• _ABOUT THIS EXERCISE_:
Here is the task for the records below: repeat exactly the lines from the one with "input ω α β" to the one with "input ξ δ π", both included, and nothing else.

• _SUPPLIED MATERIAL_:
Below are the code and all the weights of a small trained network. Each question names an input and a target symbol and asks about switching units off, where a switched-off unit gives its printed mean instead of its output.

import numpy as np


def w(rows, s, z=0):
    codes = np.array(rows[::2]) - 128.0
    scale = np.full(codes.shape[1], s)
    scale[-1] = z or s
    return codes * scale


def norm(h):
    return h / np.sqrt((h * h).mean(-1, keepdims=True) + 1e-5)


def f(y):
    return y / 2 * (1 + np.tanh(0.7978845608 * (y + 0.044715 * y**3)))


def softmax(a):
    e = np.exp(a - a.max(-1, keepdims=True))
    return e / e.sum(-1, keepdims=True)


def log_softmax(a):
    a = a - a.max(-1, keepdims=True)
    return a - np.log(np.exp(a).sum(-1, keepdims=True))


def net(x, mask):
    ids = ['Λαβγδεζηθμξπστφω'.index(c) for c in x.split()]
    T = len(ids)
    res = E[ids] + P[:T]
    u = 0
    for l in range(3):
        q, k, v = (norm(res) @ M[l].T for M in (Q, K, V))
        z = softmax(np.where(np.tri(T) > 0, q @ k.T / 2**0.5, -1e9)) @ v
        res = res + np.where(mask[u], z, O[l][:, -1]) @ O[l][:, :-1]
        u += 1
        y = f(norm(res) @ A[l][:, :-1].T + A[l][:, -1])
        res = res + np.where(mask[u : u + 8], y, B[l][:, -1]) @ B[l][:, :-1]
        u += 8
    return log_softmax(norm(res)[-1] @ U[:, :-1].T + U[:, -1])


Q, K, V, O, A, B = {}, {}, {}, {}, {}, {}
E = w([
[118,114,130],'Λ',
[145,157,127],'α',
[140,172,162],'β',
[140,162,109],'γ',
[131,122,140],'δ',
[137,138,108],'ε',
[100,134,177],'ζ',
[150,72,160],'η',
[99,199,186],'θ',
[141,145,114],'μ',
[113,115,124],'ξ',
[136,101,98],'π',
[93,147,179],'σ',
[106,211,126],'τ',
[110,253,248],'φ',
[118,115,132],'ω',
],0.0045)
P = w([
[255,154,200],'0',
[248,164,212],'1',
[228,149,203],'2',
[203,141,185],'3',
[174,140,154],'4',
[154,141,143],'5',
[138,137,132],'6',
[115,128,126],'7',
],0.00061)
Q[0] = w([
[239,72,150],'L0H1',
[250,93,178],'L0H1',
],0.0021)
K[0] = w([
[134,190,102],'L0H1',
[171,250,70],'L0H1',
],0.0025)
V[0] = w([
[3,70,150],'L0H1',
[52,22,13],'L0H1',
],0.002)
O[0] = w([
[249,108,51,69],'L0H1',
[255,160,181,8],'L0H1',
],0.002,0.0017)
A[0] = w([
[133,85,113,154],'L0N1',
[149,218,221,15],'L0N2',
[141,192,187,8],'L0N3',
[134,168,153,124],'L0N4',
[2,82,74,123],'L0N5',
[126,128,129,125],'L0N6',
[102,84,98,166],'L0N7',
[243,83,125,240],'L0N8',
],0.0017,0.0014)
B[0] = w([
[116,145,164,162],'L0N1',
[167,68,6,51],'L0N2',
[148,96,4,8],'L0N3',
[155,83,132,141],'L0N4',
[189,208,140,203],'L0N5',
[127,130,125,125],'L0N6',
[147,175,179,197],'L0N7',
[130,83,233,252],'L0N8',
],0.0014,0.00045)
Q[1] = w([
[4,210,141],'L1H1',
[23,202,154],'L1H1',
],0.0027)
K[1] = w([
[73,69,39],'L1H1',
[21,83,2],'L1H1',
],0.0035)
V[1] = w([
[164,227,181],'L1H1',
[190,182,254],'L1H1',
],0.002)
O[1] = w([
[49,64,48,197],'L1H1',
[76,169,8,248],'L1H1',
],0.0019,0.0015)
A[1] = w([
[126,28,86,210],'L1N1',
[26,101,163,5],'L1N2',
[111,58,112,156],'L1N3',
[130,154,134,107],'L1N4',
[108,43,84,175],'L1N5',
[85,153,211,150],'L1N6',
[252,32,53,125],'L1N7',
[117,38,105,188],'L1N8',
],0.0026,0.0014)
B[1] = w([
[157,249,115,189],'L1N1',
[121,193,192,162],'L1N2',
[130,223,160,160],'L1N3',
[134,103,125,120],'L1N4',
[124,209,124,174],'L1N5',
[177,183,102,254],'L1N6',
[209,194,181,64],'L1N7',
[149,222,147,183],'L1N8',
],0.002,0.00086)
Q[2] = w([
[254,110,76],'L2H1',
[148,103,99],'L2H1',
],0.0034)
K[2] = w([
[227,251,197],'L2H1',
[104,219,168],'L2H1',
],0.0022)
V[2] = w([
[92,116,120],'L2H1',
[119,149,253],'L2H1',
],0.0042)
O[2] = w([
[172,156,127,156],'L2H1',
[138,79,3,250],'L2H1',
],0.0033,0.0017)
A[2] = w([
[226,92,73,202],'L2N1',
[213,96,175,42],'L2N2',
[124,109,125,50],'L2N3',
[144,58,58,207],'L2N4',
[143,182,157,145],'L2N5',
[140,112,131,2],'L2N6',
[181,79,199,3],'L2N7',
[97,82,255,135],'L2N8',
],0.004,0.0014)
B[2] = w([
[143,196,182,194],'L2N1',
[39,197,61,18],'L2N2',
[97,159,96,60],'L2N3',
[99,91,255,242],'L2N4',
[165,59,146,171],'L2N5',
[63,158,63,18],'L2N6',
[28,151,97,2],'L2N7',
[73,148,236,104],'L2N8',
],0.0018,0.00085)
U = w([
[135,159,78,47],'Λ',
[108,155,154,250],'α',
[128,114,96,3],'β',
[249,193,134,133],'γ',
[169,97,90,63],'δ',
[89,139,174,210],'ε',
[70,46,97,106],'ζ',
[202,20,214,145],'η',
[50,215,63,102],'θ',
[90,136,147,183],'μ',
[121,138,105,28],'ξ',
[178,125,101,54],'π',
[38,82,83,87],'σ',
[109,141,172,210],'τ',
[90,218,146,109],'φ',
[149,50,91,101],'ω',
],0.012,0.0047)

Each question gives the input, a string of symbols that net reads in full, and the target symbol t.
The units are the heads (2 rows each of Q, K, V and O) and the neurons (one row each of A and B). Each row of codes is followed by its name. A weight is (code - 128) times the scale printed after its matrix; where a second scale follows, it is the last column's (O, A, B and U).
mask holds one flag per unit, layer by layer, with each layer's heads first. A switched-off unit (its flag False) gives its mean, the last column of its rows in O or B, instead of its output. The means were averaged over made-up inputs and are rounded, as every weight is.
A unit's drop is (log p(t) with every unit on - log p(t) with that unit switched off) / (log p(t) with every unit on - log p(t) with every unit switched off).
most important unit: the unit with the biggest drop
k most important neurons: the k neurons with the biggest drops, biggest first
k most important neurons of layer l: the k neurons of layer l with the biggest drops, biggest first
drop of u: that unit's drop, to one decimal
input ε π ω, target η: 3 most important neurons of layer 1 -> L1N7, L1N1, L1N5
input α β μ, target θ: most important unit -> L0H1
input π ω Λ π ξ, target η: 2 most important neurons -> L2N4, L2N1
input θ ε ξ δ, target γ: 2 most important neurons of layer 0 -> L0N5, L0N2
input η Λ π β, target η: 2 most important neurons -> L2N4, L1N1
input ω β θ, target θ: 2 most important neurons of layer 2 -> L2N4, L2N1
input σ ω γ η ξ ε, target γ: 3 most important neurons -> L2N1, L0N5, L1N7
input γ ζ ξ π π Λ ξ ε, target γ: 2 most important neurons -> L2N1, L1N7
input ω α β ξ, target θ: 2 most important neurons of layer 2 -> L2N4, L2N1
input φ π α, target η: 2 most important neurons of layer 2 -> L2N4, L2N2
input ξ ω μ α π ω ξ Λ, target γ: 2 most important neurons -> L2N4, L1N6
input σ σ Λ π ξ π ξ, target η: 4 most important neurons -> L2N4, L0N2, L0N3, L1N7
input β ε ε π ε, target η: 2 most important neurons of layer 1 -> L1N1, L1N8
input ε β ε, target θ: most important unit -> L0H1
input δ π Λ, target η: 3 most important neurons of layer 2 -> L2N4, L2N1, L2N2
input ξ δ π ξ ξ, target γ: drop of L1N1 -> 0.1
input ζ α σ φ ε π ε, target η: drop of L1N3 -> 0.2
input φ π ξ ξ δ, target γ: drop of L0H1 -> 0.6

• _EXERCISE RESPONSE_:
input ω α β ξ, target θ: 2 most important neurons of layer 2 -> L2N4, L2N1
input φ π α, target η: 2 most important neurons of layer 2 -> L2N4, L2N2
input ξ ω μ α π ω ξ Λ, target γ: 2 most important neurons -> L2N4, L1N6
input σ σ Λ π ξ π ξ, target η: 4 most important neurons -> L2N4, L0N2, L0N3, L1N7
input β ε ε π ε, target η: 2 most important neurons of layer 1 -> L1N1, L1N8
input ε β ε, target θ: most important unit -> L0H1
input δ π Λ, target η: 3 most important neurons of layer 2 -> L2N4, L2N1, L2N2
input ξ δ π ξ ξ, target γ: drop of L1N1 -> 0.1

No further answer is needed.